Provided data =>
Below is a small trained network, with its code and all its weights. Each question gives an input and a class and asks what happens when units are switched off, that is, made to give their printed mean instead of their output.

import numpy as np


def w(rows, s, z=0):
    codes = np.array(rows[::2]) - 128.0
    scale = np.full(codes.shape[1], s)
    scale[-1] = z or s
    return codes * scale


def f(y):
    return np.maximum(y, 0)


def log_softmax(a):
    a = a - a.max(-1, keepdims=True)
    return a - np.log(np.exp(a).sum(-1, keepdims=True))


def net(x, mask):
    res = np.array(x, float).reshape(1, 8) / 4 @ E
    y = f(res @ A[0][:, :-1].T + A[0][:, -1])
    res = res + np.where(mask, y, B[0][:, -1]) @ B[0][:, :-1]
    return log_softmax(res[-1] @ U[:, :-1].T + U[:, -1])


A, B = {}, {}
E = w([
[94,93,184,80,135,80,125,34,167,24,188,142],'x0',
[136,157,163,139,162,114,74,179,225,76,96,54],'x1',
[150,171,186,52,83,89,182,160,149,117,176,131],'x2',
[158,57,181,167,151,113,138,100,194,106,2,160],'x3',
[182,135,174,152,16,45,193,152,70,147,92,128],'x4',
[36,148,68,193,102,120,140,91,152,89,153,104],'x5',
[184,172,139,78,139,139,81,131,121,162,29,168],'x6',
[227,127,178,199,105,145,121,130,98,135,208,26],'x7',
],0.0094)
A[0] = w([
[78,211,124,50,119,61,168,150,166,165,96,134,253],'N1',
[137,136,99,65,150,194,118,128,3,187,176,230,179],'N2',
[71,108,90,217,168,190,77,132,208,155,23,147,139],'N3',
[97,132,63,139,186,88,89,135,165,210,82,55,168],'N4',
[58,105,103,193,154,110,125,92,182,58,203,128,176],'N5',
[108,89,66,193,186,197,50,124,170,147,84,97,109],'N6',
[187,171,141,167,89,130,31,108,150,145,171,28,147],'N7',
[70,128,121,122,100,91,78,91,218,142,36,231,155],'N8',
[246,146,213,151,147,122,159,143,141,92,95,77,170],'N9',
[206,39,185,89,105,90,166,142,190,124,33,190,127],'N10',
[160,127,113,255,30,114,212,125,33,205,95,125,105],'N11',
],0.0075,0.0028)
B[0] = w([
[133,126,110,77,163,74,156,183,133,114,144,163,202],'N1',
[109,164,74,75,107,153,40,71,107,205,144,125,213],'N2',
[113,117,74,213,177,156,110,131,111,87,28,103,249],'N3',
[137,129,94,127,145,154,156,177,135,151,97,117,191],'N4',
[61,38,107,130,63,164,172,43,176,84,160,68,225],'N5',
[94,124,143,156,168,254,156,139,90,122,104,93,224],'N6',
[146,166,182,152,128,134,39,202,188,123,174,64,204],'N7',
[94,135,104,90,148,99,136,130,147,49,49,211,239],'N8',
[175,125,196,138,131,125,112,112,163,186,111,93,239],'N9',
[167,88,211,117,142,57,167,68,88,185,58,135,249],'N10',
[106,112,97,220,51,70,130,207,53,154,168,180,220],'N11',
],0.009,0.013)
U = w([
[102,153,121,76,164,51,139,134,144,56,82,254,60],'0',
[67,61,126,131,73,127,159,69,171,60,220,88,253],'1',
[184,197,198,161,120,125,88,185,191,127,184,37,126],'2',
[142,130,96,203,40,78,137,209,41,164,182,169,141],'3',
[119,125,87,189,209,216,133,166,108,100,75,110,11],'4',
[114,193,112,22,132,103,175,222,147,142,225,111,172],'5',
[218,88,222,132,142,80,143,108,115,187,81,139,160],'6',
[114,176,71,43,135,166,68,82,79,207,171,191,111],'7',
],0.0095,0.0019)

Each question gives the input, the list of numbers given to net, and the class t.
The units are the neurons (one row each of A and B). Each row of codes is followed by its name. A weight is (code - 128) times the scale printed after its matrix; where a second scale follows, it is the last column's (A, B and U).
mask holds one flag per neuron, in row order. A switched-off neuron (its flag False) gives its mean, the last column of its row in B, instead of its output. The means were averaged over made-up inputs and are rounded, as every weight is.
A unit's drop is (log p(t) with every unit on - log p(t) with that unit switched off) / (log p(t) with every unit on - log p(t) with every unit switched off).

Exercise details =>
Write out the whole listing verbatim.

Response area =>
Below is a small trained network, with its code and all its weights. Each question gives an input and a class and asks what happens when units are switched off, that is, made to give their printed mean instead of their output.

import numpy as np


def w(rows, s, z=0):
    codes = np.array(rows[::2]) - 128.0
    scale = np.full(codes.shape[1], s)
    scale[-1] = z or s
    return codes * scale


def f(y):
    return np.maximum(y, 0)


def log_softmax(a):
    a = a - a.max(-1, keepdims=True)
    return a - np.log(np.exp(a).sum(-1, keepdims=True))


def net(x, mask):
    res = np.array(x, float).reshape(1, 8) / 4 @ E
    y = f(res @ A[0][:, :-1].T + A[0][:, -1])
    res = res + np.where(mask, y, B[0][:, -1]) @ B[0][:, :-1]
    return log_softmax(res[-1] @ U[:, :-1].T + U[:, -1])


A, B = {}, {}
E = w([
[94,93,184,80,135,80,125,34,167,24,188,142],'x0',
[136,157,163,139,162,114,74,179,225,76,96,54],'x1',
[150,171,186,52,83,89,182,160,149,117,176,131],'x2',
[158,57,181,167,151,113,138,100,194,106,2,160],'x3',
[182,135,174,152,16,45,193,152,70,147,92,128],'x4',
[36,148,68,193,102,120,140,91,152,89,153,104],'x5',
[184,172,139,78,139,139,81,131,121,162,29,168],'x6',
[227,127,178,199,105,145,121,130,98,135,208,26],'x7',
],0.0094)
A[0] = w([
[78,211,124,50,119,61,168,150,166,165,96,134,253],'N1',
[137,136,99,65,150,194,118,128,3,187,176,230,179],'N2',
[71,108,90,217,168,190,77,132,208,155,23,147,139],'N3',
[97,132,63,139,186,88,89,135,165,210,82,55,168],'N4',
[58,105,103,193,154,110,125,92,182,58,203,128,176],'N5',
[108,89,66,193,186,197,50,124,170,147,84,97,109],'N6',
[187,171,141,167,89,130,31,108,150,145,171,28,147],'N7',
[70,128,121,122,100,91,78,91,218,142,36,231,155],'N8',
[246,146,213,151,147,122,159,143,141,92,95,77,170],'N9',
[206,39,185,89,105,90,166,142,190,124,33,190,127],'N10',
[160,127,113,255,30,114,212,125,33,205,95,125,105],'N11',
],0.0075,0.0028)
B[0] = w([
[133,126,110,77,163,74,156,183,133,114,144,163,202],'N1',
[109,164,74,75,107,153,40,71,107,205,144,125,213],'N2',
[113,117,74,213,177,156,110,131,111,87,28,103,249],'N3',
[137,129,94,127,145,154,156,177,135,151,97,117,191],'N4',
[61,38,107,130,63,164,172,43,176,84,160,68,225],'N5',
[94,124,143,156,168,254,156,139,90,122,104,93,224],'N6',
[146,166,182,152,128,134,39,202,188,123,174,64,204],'N7',
[94,135,104,90,148,99,136,130,147,49,49,211,239],'N8',
[175,125,196,138,131,125,112,112,163,186,111,93,239],'N9',
[167,88,211,117,142,57,167,68,88,185,58,135,249],'N10',
[106,112,97,220,51,70,130,207,53,154,168,180,220],'N11',
],0.009,0.013)
U = w([
[102,153,121,76,164,51,139,134,144,56,82,254,60],'0',
[67,61,126,131,73,127,159,69,171,60,220,88,253],'1',
[184,197,198,161,120,125,88,185,191,127,184,37,126],'2',
[142,130,96,203,40,78,137,209,41,164,182,169,141],'3',
[119,125,87,189,209,216,133,166,108,100,75,110,11],'4',
[114,193,112,22,132,103,175,222,147,142,225,111,172],'5',
[218,88,222,132,142,80,143,108,115,187,81,139,160],'6',
[114,176,71,43,135,166,68,82,79,207,171,191,111],'7',
],0.0095,0.0019)

Each question gives the input, the list of numbers given to net, and the class t.
The units are the neurons (one row each of A and B). Each row of codes is followed by its name. A weight is (code - 128) times the scale printed after its matrix; where a second scale follows, it is the last column's (A, B and U).
mask holds one flag per neuron, in row order. A switched-off neuron (its flag False) gives its mean, the last column of its row in B, instead of its output. The means were averaged over made-up inputs and are rounded, as every weight is.
A unit's drop is (log p(t) with every unit on - log p(t) with that unit switched off) / (log p(t) with every unit on - log p(t) with every unit switched off).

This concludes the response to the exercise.